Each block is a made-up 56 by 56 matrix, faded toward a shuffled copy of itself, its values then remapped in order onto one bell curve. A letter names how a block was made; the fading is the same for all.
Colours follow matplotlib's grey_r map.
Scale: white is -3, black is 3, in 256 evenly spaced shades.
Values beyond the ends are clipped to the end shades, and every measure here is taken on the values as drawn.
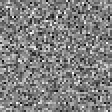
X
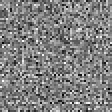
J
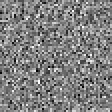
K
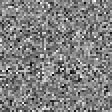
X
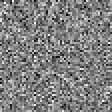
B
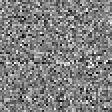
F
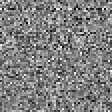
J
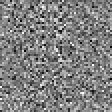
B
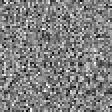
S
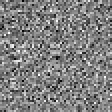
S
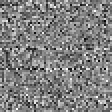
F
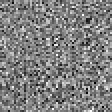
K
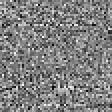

──────────────────────────────

Exercise:
Using the records above, find and show each line with the string "shades".

Response to the exercise:
Scale: white is -3, black is 3, in 256 evenly spaced shades.
Values beyond the ends are clipped to the end shades, and every measure here is taken on the values as drawn.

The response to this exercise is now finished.